In the data rows, the value 500 means zero.
Some points:
tensor([576, 360, 515, 519, 734, 423, 543, 452, 446, 415, 438,  71, 339,
        564, 321, 753, 558, 458, 504, 458, 618, 621, 179, 468, 370, 519,
        215, 454, 335, 352, 492, 420])
tensor([663, 269, 523, 309, 411, 323, 550, 527, 377, 419, 641, 550, 615,
        357, 496, 274, 539, 498, 558, 368, 315, 554, 545, 483, 720, 184,
        538, 477, 396, 190, 390, 471])
tensor([281, 412, 480, 326, 477, 320, 465, 670, 530, 633, 571, 525, 710,
        630, 659, 529, 386, 539, 424, 714, 351, 552, 121, 388, 417, 557,
        737, 131, 719, 499, 410, 608])
tensor([634, 381, 283, 463, 495, 691, 377, 336, 801, 676, 349, 397, 652,
        429, 713, 344, 282, 418, 407, 599, 420, 659, 501, 457, 515, 583,
        588, 535, 391, 215, 459, 555])
tensor([436, 552, 214, 375, 584, 302, 540, 462, 322, 396, 521, 696, 449,
        516, 701, 715, 386, 204, 373, 663, 616, 930, 600, 493, 567, 402,
        545, 639, 510, 420, 486, 284])
tensor([502, 564, 456, 549, 575, 226, 748, 786, 594, 468, 716, 252, 468,
        327, 426, 426, 422, 557, 530, 778, 519, 567, 708, 579, 503, 699,
        438, 487, 634, 374, 381, 600])
tensor([262, 232, 426, 759, 592, 694, 436, 646, 450, 503, 202, 557, 504,
        331, 433, 406, 556, 309, 329, 806, 657, 266, 545, 608, 596, 410,
        451, 471, 340, 336, 449, 487])
tensor([561, 683, 455, 466, 474, 560, 672, 442, 506, 647, 535, 466, 366,
        536, 733, 391, 653, 403, 621, 329, 744, 418, 406, 299, 761, 832,
        450, 119, 463, 526, 745, 554])
tensor([606, 192, 447, 364, 383, 692, 398, 518, 469, 582, 763, 664, 199,
        585, 296, 696, 327, 677, 405, 319, 353, 622, 527, 591, 564, 765,
        435, 438, 426, 426, 497, 547])
tensor([685, 527, 677, 813, 623, 428, 475, 421, 534, 741, 512, 661, 573,
        311, 608, 479, 851, 543, 248, 426, 343, 731, 357, 405, 379, 585,
        705, 669, 366, 311, 452, 595])
tensor([506, 349, 633, 705, 467, 435, 400, 404, 302, 656, 353, 540, 611,
        905, 618, 479, 452, 566, 532, 646, 657, 731, 538, 650, 795, 465,
        349, 734, 573, 565, 317, 644])
tensor([425, 562, 819, 224, 130, 672, 757, 371, 616, 547, 594, 497, 689,
        533, 562, 779, 488, 580, 409, 566, 762, 467, 491, 585, 577, 356,
        581, 552, 395, 462, 459, 680])
tensor([565, 704, 469, 571, 611, 780, 637, 612, 655, 178, 496, 423, 358,
        600, 468, 730, 465, 939, 901, 651, 459, 603, 535, 387, 542, 324,
        570, 459, 473, 391, 524, 339])
tensor([619, 288, 441, 542, 424, 668, 645, 427, 386, 183, 499, 518, 344,
        459, 557, 564, 570, 296, 879, 601, 391, 373, 296, 334, 442, 544,
        520, 804, 577, 616, 362, 662])
tensor([466, 508, 537, 366, 734, 322, 372, 455, 572, 710, 386, 474, 261,
        482, 456, 506, 560, 762, 622, 371, 452, 333, 592, 554, 785, 440,
        599, 397, 556, 748, 500, 614])
tensor([496, 586, 322, 503, 275, 338, 477, 643, 443, 573, 217, 664, 614,
        285, 237, 693, 696, 619, 668, 378, 631, 473, 400, 381, 646, 732,
        655, 449, 558, 684, 630, 399])
tensor([342, 570, 665, 627, 246, 544, 556, 407, 556, 706, 434, 335, 237,
        339, 381, 646, 502, 530, 669, 472, 353, 602, 505, 652, 431, 312,
        507, 465, 788, 365, 561, 336])
tensor([396, 563, 488, 408, 621, 575, 704, 409, 454, 470, 252, 402, 494,
        640, 412, 127, 349, 419, 493, 438, 340, 435, 391, 815, 562, 741,
        822, 436, 515, 507, 633, 382])
tensor([343, 530, 643, 278, 678, 541, 337, 579, 603, 565, 710, 555, 541,
        418, 381, 403, 600, 224, 632, 646, 340, 578, 379, 572, 491, 419,
        498, 565, 120, 867, 399, 472])
tensor([497, 848, 103, 225, 473, 595, 433, 442, 165, 528, 390, 439, 553,
        412, 358, 531, 434, 631, 407, 261, 578, 157, 434, 547, 472, 383,
        477, 450, 414, 505, 313, 670])
tensor([592, 634, 687, 815, 455, 447,  98, 696, 584, 301, 609, 459, 802,
        407, 439, 474, 163, 276, 484, 404, 523, 457, 321, 437, 641, 505,
        425, 715, 522, 448, 774, 448])
tensor([568, 242, 423, 412, 478, 291, 592, 467, 730, 417, 383, 421, 818,
        672, 653, 627, 622, 481, 533, 392, 347, 332, 617, 630, 407, 658,
        338, 672, 374, 544, 646, 329])
tensor([837, 519, 743, 401, 601, 767, 313, 502, 418, 264, 471, 338, 664,
        513, 319, 511, 682, 404, 261, 615, 446, 542, 678, 484, 506, 550,
        477, 402, 800, 574, 427, 426])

+ + + +

## Task directions
Would you restate the entries word for word, omitting none?

## Written solution
In the data rows, the value 500 means zero.
Some points:
tensor([576, 360, 515, 519, 734, 423, 543, 452, 446, 415, 438,  71, 339,
        564, 321, 753, 558, 458, 504, 458, 618, 621, 179, 468, 370, 519,
        215, 454, 335, 352, 492, 420])
tensor([663, 269, 523, 309, 411, 323, 550, 527, 377, 419, 641, 550, 615,
        357, 496, 274, 539, 498, 558, 368, 315, 554, 545, 483, 720, 184,
        538, 477, 396, 190, 390, 471])
tensor([281, 412, 480, 326, 477, 320, 465, 670, 530, 633, 571, 525, 710,
        630, 659, 529, 386, 539, 424, 714, 351, 552, 121, 388, 417, 557,
        737, 131, 719, 499, 410, 608])
tensor([634, 381, 283, 463, 495, 691, 377, 336, 801, 676, 349, 397, 652,
        429, 713, 344, 282, 418, 407, 599, 420, 659, 501, 457, 515, 583,
        588, 535, 391, 215, 459, 555])
tensor([436, 552, 214, 375, 584, 302, 540, 462, 322, 396, 521, 696, 449,
        516, 701, 715, 386, 204, 373, 663, 616, 930, 600, 493, 567, 402,
        545, 639, 510, 420, 486, 284])
tensor([502, 564, 456, 549, 575, 226, 748, 786, 594, 468, 716, 252, 468,
        327, 426, 426, 422, 557, 530, 778, 519, 567, 708, 579, 503, 699,
        438, 487, 634, 374, 381, 600])
tensor([262, 232, 426, 759, 592, 694, 436, 646, 450, 503, 202, 557, 504,
        331, 433, 406, 556, 309, 329, 806, 657, 266, 545, 608, 596, 410,
        451, 471, 340, 336, 449, 487])
tensor([561, 683, 455, 466, 474, 560, 672, 442, 506, 647, 535, 466, 366,
        536, 733, 391, 653, 403, 621, 329, 744, 418, 406, 299, 761, 832,
        450, 119, 463, 526, 745, 554])
tensor([606, 192, 447, 364, 383, 692, 398, 518, 469, 582, 763, 664, 199,
        585, 296, 696, 327, 677, 405, 319, 353, 622, 527, 591, 564, 765,
        435, 438, 426, 426, 497, 547])
tensor([685, 527, 677, 813, 623, 428, 475, 421, 534, 741, 512, 661, 573,
        311, 608, 479, 851, 543, 248, 426, 343, 731, 357, 405, 379, 585,
        705, 669, 366, 311, 452, 595])
tensor([506, 349, 633, 705, 467, 435, 400, 404, 302, 656, 353, 540, 611,
        905, 618, 479, 452, 566, 532, 646, 657, 731, 538, 650, 795, 465,
        349, 734, 573, 565, 317, 644])
tensor([425, 562, 819, 224, 130, 672, 757, 371, 616, 547, 594, 497, 689,
        533, 562, 779, 488, 580, 409, 566, 762, 467, 491, 585, 577, 356,
        581, 552, 395, 462, 459, 680])
tensor([565, 704, 469, 571, 611, 780, 637, 612, 655, 178, 496, 423, 358,
        600, 468, 730, 465, 939, 901, 651, 459, 603, 535, 387, 542, 324,
        570, 459, 473, 391, 524, 339])
tensor([619, 288, 441, 542, 424, 668, 645, 427, 386, 183, 499, 518, 344,
        459, 557, 564, 570, 296, 879, 601, 391, 373, 296, 334, 442, 544,
        520, 804, 577, 616, 362, 662])
tensor([466, 508, 537, 366, 734, 322, 372, 455, 572, 710, 386, 474, 261,
        482, 456, 506, 560, 762, 622, 371, 452, 333, 592, 554, 785, 440,
        599, 397, 556, 748, 500, 614])
tensor([496, 586, 322, 503, 275, 338, 477, 643, 443, 573, 217, 664, 614,
        285, 237, 693, 696, 619, 668, 378, 631, 473, 400, 381, 646, 732,
        655, 449, 558, 684, 630, 399])
tensor([342, 570, 665, 627, 246, 544, 556, 407, 556, 706, 434, 335, 237,
        339, 381, 646, 502, 530, 669, 472, 353, 602, 505, 652, 431, 312,
        507, 465, 788, 365, 561, 336])
tensor([396, 563, 488, 408, 621, 575, 704, 409, 454, 470, 252, 402, 494,
        640, 412, 127, 349, 419, 493, 438, 340, 435, 391, 815, 562, 741,
        822, 436, 515, 507, 633, 382])
tensor([343, 530, 643, 278, 678, 541, 337, 579, 603, 565, 710, 555, 541,
        418, 381, 403, 600, 224, 632, 646, 340, 578, 379, 572, 491, 419,
        498, 565, 120, 867, 399, 472])
tensor([497, 848, 103, 225, 473, 595, 433, 442, 165, 528, 390, 439, 553,
        412, 358, 531, 434, 631, 407, 261, 578, 157, 434, 547, 472, 383,
        477, 450, 414, 505, 313, 670])
tensor([592, 634, 687, 815, 455, 447,  98, 696, 584, 301, 609, 459, 802,
        407, 439, 474, 163, 276, 484, 404, 523, 457, 321, 437, 641, 505,
        425, 715, 522, 448, 774, 448])
tensor([568, 242, 423, 412, 478, 291, 592, 467, 730, 417, 383, 421, 818,
        672, 653, 627, 622, 481, 533, 392, 347, 332, 617, 630, 407, 658,
        338, 672, 374, 544, 646, 329])
tensor([837, 519, 743, 401, 601, 767, 313, 502, 418, 264, 471, 338, 664,
        513, 319, 511, 682, 404, 261, 615, 446, 542, 678, 484, 506, 550,
        477, 402, 800, 574, 427, 426])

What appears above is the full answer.